# What is needed
Quote exactly the lines spanning from the top of the data below to the line that contains "bota i rosi", including both.

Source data
►

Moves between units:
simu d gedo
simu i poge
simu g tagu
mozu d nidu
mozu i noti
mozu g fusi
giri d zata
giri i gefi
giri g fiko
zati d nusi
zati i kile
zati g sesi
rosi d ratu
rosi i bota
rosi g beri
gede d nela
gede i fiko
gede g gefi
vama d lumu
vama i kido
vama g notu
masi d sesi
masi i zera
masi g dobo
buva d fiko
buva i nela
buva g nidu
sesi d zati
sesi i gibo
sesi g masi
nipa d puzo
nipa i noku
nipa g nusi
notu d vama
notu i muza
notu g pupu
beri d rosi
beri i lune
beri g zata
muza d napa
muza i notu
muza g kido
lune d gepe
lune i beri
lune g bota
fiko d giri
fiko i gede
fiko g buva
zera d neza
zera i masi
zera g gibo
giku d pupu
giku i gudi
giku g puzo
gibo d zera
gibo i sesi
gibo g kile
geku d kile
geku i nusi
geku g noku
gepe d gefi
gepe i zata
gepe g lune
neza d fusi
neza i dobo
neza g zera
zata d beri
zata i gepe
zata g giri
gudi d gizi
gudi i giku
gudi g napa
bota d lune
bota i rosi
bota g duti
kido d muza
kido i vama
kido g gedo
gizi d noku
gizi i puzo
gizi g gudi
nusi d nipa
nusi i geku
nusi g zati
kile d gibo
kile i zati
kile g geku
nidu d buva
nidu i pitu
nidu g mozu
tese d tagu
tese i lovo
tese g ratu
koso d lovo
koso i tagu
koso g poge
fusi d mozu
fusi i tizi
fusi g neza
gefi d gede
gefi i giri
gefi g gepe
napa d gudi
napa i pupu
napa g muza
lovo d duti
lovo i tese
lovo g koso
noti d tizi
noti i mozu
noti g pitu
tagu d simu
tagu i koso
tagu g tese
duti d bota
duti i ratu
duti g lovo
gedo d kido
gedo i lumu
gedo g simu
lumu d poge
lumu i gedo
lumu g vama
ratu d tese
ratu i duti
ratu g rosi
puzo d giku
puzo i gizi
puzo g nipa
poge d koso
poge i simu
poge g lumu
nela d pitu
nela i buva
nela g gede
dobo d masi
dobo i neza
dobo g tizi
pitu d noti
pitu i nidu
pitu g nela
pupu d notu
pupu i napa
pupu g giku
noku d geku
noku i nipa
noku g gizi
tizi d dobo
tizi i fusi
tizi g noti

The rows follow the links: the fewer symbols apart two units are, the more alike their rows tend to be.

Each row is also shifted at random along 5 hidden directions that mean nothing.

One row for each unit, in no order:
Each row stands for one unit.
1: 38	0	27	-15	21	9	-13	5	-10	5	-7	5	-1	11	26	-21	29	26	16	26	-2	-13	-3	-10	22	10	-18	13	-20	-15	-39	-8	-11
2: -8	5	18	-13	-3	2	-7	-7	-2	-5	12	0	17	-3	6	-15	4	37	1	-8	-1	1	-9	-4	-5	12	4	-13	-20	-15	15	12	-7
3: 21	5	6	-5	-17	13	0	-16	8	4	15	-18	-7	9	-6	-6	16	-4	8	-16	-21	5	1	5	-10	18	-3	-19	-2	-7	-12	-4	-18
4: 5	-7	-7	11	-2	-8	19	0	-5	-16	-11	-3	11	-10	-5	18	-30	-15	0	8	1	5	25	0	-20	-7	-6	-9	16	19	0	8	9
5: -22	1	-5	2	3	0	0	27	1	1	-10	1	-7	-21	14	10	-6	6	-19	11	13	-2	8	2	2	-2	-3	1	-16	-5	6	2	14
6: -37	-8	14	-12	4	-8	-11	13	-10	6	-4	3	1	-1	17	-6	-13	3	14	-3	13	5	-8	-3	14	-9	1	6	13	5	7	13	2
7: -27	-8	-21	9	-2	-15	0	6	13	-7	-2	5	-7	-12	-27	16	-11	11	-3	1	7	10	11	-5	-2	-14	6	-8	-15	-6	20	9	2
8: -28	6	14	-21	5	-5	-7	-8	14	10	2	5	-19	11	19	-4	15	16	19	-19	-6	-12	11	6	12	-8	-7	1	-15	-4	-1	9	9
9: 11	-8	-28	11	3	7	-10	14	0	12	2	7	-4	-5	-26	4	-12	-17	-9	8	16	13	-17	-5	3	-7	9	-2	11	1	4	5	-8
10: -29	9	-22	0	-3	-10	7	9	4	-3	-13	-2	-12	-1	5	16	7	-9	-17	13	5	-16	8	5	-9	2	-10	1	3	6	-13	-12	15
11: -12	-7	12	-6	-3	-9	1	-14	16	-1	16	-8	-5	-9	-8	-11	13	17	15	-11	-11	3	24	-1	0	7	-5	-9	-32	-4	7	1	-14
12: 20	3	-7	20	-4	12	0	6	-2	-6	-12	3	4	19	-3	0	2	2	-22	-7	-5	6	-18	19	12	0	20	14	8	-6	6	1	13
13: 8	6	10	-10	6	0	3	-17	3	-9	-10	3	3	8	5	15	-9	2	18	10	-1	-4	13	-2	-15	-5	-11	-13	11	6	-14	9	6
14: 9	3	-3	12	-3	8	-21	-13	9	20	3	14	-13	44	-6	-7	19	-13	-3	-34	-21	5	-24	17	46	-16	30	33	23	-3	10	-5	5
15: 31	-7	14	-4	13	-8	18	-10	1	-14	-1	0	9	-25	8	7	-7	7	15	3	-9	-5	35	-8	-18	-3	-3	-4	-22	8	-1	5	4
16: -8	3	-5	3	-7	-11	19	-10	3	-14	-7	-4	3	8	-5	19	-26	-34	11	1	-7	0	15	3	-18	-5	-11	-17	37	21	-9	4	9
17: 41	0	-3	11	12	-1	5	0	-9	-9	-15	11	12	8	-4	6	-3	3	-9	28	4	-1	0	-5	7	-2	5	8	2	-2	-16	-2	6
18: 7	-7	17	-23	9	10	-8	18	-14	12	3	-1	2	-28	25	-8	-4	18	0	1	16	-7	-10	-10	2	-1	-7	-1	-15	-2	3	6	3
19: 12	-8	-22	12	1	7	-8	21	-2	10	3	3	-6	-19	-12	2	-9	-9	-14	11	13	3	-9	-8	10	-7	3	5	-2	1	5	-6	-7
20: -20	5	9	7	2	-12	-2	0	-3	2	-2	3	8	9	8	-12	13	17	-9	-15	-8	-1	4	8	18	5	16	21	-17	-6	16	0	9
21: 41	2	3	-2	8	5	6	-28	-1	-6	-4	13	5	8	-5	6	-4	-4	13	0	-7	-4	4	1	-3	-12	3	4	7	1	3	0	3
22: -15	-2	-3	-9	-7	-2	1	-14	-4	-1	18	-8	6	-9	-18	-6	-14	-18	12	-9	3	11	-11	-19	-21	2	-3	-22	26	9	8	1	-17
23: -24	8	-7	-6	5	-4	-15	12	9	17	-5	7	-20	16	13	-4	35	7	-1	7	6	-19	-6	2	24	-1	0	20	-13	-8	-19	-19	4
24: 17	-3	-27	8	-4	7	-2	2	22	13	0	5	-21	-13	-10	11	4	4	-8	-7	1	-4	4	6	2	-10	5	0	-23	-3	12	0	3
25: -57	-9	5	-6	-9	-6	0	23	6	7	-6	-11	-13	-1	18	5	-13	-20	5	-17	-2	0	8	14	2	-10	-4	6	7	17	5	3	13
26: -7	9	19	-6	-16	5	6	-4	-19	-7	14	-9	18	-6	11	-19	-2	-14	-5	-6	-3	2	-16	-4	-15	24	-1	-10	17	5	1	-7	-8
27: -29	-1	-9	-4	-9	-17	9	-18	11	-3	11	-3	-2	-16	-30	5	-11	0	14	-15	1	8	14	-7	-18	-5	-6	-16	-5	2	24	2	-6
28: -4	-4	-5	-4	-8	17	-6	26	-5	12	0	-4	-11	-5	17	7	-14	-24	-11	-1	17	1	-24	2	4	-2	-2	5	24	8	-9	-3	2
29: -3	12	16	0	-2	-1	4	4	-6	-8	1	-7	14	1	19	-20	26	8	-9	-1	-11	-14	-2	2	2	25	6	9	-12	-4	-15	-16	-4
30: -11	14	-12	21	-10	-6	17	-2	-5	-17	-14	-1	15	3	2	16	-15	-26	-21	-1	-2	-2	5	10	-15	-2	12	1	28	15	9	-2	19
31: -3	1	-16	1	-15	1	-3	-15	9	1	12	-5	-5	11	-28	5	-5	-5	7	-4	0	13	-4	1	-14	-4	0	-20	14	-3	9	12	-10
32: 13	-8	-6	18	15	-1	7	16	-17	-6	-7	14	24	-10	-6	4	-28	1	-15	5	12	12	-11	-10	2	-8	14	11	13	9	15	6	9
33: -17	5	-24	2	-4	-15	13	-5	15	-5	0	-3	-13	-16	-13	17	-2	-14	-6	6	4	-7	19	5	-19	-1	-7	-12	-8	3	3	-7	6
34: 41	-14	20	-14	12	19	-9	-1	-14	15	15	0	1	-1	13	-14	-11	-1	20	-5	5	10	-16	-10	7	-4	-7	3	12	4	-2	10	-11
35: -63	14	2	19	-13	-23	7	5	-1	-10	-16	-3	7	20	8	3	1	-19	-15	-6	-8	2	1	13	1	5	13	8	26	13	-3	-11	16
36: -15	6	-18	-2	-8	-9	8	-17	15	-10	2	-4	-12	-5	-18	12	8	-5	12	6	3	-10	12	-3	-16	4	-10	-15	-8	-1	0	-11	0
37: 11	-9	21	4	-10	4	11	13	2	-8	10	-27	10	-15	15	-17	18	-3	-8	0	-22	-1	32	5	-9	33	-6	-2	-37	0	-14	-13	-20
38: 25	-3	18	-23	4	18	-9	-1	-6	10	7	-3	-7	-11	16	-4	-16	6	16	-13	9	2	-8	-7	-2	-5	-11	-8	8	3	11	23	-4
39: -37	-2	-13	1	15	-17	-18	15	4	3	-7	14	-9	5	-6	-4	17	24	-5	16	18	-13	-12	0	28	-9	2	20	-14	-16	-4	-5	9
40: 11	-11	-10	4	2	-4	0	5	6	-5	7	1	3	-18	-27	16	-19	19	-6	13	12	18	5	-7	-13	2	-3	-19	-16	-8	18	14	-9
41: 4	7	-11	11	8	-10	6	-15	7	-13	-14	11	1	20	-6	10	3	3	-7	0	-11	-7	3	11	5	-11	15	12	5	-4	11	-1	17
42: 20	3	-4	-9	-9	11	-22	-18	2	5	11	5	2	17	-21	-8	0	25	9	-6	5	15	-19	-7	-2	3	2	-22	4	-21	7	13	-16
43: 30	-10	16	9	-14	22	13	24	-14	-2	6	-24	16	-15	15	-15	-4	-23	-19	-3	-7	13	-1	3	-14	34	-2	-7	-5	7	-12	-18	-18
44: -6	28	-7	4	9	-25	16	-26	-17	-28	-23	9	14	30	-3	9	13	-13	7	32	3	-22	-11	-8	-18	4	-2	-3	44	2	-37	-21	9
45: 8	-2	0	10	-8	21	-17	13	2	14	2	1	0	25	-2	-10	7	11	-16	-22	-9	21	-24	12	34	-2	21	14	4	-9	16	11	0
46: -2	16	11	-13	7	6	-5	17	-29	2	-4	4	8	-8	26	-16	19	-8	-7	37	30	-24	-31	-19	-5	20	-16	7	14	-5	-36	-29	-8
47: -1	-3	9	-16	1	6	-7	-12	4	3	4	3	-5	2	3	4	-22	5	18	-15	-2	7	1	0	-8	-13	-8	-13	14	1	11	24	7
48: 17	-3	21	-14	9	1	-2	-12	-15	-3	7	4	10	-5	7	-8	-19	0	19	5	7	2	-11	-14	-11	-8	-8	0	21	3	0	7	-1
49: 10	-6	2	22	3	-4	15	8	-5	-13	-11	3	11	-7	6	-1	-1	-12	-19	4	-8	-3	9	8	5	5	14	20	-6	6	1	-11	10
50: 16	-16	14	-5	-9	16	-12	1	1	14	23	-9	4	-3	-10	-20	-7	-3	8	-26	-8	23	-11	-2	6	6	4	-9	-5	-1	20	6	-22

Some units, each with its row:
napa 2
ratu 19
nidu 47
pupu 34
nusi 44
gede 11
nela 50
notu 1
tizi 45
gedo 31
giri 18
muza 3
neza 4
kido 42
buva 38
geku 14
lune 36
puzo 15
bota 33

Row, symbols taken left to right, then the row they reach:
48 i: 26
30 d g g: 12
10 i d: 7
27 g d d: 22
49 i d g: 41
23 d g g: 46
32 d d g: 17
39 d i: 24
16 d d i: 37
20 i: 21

◄

# Solution
Moves between units:
simu d gedo
simu i poge
simu g tagu
mozu d nidu
mozu i noti
mozu g fusi
giri d zata
giri i gefi
giri g fiko
zati d nusi
zati i kile
zati g sesi
rosi d ratu
rosi i bota
rosi g beri
gede d nela
gede i fiko
gede g gefi
vama d lumu
vama i kido
vama g notu
masi d sesi
masi i zera
masi g dobo
buva d fiko
buva i nela
buva g nidu
sesi d zati
sesi i gibo
sesi g masi
nipa d puzo
nipa i noku
nipa g nusi
notu d vama
notu i muza
notu g pupu
beri d rosi
beri i lune
beri g zata
muza d napa
muza i notu
muza g kido
lune d gepe
lune i beri
lune g bota
fiko d giri
fiko i gede
fiko g buva
zera d neza
zera i masi
zera g gibo
giku d pupu
giku i gudi
giku g puzo
gibo d zera
gibo i sesi
gibo g kile
geku d kile
geku i nusi
geku g noku
gepe d gefi
gepe i zata
gepe g lune
neza d fusi
neza i dobo
neza g zera
zata d beri
zata i gepe
zata g giri
gudi d gizi
gudi i giku
gudi g napa
bota d lune
bota i rosi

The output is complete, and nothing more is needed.